#### Work to complete:
The reply to the records below should contain exactly the lines from the line with "139 131 137 131 143 135]" through the line with "130 184 135", and nothing besides.

#### Saved entries:
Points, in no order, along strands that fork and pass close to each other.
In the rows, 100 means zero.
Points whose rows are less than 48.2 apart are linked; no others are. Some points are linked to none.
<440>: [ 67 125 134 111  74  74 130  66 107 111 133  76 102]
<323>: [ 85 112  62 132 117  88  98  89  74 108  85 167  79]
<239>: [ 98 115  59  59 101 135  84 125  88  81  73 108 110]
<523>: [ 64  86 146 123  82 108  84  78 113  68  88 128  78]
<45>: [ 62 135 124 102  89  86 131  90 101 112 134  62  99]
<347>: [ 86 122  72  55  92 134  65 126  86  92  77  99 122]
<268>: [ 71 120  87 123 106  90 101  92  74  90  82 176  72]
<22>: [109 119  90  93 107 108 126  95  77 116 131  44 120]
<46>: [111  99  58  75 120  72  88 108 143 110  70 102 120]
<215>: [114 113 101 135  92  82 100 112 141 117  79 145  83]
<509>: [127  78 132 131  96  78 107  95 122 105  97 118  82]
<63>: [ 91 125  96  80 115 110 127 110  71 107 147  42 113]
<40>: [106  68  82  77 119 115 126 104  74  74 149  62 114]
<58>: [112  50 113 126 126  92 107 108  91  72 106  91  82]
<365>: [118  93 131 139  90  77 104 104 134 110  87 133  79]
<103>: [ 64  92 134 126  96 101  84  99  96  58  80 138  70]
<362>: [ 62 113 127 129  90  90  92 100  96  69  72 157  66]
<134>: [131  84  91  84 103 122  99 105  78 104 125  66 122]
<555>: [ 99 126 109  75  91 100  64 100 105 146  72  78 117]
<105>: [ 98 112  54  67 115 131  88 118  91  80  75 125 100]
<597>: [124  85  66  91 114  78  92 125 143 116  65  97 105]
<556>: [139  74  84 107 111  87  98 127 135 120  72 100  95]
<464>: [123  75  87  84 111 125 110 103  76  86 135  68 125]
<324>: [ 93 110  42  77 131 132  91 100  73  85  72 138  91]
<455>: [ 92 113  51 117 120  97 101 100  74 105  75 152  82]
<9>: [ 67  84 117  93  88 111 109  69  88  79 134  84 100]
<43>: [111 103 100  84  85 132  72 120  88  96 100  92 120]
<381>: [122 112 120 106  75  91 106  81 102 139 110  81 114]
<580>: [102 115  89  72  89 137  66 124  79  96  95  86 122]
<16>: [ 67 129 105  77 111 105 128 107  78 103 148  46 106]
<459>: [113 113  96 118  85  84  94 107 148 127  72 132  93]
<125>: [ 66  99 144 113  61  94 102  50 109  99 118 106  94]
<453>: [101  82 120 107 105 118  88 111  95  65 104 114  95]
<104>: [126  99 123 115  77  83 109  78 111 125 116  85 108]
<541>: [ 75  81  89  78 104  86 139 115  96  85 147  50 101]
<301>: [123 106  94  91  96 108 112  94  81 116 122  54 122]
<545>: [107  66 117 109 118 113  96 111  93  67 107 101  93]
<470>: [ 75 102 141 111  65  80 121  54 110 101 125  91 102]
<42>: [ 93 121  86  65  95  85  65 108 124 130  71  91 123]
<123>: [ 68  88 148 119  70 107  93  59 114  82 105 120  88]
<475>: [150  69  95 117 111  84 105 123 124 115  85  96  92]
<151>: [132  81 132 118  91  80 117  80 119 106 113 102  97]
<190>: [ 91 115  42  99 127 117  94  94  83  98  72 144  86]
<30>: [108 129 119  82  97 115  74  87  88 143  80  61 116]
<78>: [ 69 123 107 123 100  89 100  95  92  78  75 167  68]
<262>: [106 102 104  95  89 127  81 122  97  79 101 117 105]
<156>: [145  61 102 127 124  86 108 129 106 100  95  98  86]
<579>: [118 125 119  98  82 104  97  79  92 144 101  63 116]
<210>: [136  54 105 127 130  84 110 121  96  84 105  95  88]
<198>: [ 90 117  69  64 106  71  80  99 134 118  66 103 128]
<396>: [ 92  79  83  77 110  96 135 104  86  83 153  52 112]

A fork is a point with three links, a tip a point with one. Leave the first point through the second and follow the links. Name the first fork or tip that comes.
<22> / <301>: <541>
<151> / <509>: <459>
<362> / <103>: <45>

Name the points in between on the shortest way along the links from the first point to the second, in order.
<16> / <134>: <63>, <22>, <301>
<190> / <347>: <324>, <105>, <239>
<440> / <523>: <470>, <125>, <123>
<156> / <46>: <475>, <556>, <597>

---

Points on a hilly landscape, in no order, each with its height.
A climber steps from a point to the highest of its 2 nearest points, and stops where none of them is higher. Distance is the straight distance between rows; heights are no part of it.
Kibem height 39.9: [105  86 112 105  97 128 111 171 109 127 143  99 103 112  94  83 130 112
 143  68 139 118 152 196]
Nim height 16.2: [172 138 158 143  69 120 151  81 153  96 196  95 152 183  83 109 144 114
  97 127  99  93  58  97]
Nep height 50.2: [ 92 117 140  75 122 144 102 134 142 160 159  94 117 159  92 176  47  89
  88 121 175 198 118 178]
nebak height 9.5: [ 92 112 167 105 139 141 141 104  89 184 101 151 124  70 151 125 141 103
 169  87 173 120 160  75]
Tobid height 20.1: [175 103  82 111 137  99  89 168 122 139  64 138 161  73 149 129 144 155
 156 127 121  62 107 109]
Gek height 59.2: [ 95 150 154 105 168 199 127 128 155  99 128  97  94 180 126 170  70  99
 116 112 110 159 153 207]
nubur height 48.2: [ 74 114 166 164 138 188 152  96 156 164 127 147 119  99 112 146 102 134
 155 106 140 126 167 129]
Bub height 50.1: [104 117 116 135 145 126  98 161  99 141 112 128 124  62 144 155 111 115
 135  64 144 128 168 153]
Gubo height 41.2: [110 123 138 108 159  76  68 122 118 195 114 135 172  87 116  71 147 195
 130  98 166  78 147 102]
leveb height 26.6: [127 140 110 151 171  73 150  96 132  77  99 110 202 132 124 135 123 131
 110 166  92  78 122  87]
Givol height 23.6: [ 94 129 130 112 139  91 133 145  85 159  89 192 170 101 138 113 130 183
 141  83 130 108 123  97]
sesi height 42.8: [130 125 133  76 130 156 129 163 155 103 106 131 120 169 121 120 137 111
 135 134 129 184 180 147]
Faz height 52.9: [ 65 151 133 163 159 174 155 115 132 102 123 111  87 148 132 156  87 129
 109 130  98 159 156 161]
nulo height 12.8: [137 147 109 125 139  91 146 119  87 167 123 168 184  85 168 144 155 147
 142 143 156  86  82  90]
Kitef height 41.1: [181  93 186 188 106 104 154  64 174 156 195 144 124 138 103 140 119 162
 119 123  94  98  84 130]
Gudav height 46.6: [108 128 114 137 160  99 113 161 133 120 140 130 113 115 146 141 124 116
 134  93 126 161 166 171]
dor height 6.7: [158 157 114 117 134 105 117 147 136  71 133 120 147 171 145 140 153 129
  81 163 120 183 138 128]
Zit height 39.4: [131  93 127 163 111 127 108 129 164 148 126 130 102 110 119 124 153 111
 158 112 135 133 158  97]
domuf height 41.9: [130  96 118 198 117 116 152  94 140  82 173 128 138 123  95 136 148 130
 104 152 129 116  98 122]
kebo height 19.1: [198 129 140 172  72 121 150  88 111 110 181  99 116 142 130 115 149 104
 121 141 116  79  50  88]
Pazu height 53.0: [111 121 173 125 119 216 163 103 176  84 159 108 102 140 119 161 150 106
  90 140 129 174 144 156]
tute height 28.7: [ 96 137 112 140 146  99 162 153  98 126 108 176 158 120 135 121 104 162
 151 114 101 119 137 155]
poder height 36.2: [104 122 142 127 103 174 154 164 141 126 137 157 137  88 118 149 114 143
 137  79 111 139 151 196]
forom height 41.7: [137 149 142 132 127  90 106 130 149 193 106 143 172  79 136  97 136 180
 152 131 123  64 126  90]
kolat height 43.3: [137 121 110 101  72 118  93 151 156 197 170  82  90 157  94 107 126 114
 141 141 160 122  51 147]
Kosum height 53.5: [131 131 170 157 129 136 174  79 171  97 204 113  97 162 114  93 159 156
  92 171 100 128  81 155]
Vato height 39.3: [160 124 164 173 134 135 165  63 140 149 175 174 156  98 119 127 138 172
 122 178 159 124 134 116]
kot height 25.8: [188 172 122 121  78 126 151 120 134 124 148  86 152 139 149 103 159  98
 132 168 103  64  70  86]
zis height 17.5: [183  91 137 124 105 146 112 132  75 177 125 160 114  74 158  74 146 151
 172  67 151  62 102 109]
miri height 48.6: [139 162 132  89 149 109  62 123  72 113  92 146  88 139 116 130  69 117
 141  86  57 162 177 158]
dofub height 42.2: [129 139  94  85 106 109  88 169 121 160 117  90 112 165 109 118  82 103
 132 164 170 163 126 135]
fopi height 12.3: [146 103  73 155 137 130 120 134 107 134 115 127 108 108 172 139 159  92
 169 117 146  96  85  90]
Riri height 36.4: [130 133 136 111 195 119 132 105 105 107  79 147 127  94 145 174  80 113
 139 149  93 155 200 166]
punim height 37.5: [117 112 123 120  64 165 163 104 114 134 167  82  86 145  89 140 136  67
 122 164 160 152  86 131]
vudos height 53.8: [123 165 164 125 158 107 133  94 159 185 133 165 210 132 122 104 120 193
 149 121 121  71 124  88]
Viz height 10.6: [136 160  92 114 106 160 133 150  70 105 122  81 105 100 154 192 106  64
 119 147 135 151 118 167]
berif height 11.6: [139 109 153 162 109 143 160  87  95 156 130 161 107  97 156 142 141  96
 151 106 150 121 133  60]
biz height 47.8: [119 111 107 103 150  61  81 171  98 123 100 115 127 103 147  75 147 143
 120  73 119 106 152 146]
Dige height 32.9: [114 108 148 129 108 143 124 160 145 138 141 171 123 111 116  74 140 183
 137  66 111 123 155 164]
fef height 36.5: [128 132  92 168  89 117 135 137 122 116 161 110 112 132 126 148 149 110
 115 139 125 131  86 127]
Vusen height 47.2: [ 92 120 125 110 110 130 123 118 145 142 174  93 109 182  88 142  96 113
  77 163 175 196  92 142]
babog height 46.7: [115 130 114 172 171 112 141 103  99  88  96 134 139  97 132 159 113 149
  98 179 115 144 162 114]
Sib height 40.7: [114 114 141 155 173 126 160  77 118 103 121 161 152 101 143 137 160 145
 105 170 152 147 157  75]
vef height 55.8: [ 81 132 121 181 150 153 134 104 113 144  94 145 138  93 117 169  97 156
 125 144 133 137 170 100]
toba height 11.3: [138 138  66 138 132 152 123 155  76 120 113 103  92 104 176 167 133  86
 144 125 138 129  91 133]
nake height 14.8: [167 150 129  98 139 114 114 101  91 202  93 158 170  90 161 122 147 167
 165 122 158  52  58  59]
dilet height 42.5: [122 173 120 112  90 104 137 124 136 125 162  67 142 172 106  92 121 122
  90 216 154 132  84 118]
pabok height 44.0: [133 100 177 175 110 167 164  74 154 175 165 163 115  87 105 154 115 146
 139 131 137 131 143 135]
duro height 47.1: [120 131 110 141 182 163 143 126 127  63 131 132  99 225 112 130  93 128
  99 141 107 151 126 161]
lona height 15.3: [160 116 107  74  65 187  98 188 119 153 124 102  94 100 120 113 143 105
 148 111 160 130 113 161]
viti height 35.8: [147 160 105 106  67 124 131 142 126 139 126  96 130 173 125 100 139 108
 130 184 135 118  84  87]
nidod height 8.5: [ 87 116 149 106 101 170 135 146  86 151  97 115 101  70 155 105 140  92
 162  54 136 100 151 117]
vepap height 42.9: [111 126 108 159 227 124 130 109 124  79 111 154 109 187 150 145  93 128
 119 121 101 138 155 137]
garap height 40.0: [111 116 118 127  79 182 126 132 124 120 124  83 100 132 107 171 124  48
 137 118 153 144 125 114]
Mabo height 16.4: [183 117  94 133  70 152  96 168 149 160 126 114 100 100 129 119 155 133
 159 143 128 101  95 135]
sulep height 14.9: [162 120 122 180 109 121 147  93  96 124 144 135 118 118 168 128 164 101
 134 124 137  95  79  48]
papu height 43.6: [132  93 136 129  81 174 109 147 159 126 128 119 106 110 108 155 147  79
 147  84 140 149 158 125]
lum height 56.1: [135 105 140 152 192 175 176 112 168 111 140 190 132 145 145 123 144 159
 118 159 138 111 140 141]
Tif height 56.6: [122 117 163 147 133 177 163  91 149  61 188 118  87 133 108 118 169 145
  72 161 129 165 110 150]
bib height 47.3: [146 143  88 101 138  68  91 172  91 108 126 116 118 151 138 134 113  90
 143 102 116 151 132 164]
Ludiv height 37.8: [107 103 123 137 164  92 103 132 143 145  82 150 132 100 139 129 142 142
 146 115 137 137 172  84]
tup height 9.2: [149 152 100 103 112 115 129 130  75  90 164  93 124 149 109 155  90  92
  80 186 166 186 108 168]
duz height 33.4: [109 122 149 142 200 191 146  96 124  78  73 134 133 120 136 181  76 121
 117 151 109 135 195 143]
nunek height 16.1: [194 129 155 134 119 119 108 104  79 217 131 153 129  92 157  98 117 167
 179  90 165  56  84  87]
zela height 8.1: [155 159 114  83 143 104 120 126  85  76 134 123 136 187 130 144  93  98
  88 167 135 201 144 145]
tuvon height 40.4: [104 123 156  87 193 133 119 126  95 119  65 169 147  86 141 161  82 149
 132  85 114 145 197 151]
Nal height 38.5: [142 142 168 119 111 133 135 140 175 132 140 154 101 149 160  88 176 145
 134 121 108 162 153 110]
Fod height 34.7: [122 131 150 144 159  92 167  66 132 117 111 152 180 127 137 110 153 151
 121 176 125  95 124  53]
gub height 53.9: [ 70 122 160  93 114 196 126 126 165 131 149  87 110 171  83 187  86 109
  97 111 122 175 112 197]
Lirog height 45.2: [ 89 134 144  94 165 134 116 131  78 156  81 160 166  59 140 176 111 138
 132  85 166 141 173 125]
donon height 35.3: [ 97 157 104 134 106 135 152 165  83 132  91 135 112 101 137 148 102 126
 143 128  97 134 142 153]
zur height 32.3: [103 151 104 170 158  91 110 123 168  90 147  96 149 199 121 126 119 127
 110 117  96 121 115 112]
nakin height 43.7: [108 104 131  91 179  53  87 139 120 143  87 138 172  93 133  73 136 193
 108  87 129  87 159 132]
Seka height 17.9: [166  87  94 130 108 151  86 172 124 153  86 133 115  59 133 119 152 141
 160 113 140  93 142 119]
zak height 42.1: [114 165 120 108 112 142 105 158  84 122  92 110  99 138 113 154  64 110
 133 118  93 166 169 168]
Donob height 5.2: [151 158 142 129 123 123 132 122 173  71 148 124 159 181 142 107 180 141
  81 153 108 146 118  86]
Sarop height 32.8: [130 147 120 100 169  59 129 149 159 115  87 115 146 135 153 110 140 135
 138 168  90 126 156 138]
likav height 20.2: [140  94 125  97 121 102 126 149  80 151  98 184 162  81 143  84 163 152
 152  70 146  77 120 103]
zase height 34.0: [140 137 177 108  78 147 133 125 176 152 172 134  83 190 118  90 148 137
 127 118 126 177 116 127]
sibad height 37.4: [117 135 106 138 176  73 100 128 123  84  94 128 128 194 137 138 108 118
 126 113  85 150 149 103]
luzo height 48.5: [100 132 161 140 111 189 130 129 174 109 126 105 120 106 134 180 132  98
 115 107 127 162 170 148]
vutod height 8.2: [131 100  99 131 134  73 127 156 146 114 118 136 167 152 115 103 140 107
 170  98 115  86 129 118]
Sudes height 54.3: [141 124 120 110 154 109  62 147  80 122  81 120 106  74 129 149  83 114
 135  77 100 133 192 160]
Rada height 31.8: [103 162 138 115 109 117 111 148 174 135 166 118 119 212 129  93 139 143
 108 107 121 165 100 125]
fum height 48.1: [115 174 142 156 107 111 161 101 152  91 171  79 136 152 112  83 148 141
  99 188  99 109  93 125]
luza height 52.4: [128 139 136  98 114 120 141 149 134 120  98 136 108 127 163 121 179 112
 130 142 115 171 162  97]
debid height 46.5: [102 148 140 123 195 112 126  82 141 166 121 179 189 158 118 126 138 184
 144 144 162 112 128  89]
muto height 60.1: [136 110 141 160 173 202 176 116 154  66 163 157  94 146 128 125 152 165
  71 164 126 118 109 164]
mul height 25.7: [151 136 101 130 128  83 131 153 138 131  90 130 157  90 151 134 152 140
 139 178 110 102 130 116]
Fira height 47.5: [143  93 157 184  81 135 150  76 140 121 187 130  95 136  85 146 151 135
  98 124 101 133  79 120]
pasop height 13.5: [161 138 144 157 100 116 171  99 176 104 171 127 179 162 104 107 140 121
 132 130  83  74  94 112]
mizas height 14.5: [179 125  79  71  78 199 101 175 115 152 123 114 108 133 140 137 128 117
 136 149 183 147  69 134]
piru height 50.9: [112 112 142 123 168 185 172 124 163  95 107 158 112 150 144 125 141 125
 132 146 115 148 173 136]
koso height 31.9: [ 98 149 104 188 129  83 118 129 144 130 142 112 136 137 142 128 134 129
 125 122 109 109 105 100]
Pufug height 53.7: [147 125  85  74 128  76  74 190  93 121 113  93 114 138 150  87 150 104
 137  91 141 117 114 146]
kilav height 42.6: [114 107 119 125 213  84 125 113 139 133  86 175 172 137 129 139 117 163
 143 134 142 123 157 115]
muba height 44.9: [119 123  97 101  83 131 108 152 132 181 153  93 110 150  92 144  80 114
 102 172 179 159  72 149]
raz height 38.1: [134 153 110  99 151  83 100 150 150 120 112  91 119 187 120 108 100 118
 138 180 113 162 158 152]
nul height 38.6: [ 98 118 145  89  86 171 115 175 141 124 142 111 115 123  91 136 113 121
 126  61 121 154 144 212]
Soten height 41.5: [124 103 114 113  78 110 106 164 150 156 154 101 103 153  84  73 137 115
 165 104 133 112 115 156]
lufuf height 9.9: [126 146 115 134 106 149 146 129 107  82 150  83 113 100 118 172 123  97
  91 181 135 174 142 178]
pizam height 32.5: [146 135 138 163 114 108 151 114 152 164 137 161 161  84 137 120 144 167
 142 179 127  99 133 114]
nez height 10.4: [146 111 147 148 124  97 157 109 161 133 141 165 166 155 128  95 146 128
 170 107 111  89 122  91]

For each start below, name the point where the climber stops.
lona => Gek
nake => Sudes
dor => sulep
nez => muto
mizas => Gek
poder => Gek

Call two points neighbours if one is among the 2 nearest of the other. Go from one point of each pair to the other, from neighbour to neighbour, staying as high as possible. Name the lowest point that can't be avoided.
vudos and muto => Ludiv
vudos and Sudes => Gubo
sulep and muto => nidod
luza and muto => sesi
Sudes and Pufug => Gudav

#### Solution for this exercise:
 139 131 137 131 143 135]
duro height 47.1: [120 131 110 141 182 163 143 126 127  63 131 132  99 225 112 130  93 128
  99 141 107 151 126 161]
lona height 15.3: [160 116 107  74  65 187  98 188 119 153 124 102  94 100 120 113 143 105
 148 111 160 130 113 161]
viti height 35.8: [147 160 105 106  67 124 131 142 126 139 126  96 130 173 125 100 139 108
 130 184 135 118  84  87]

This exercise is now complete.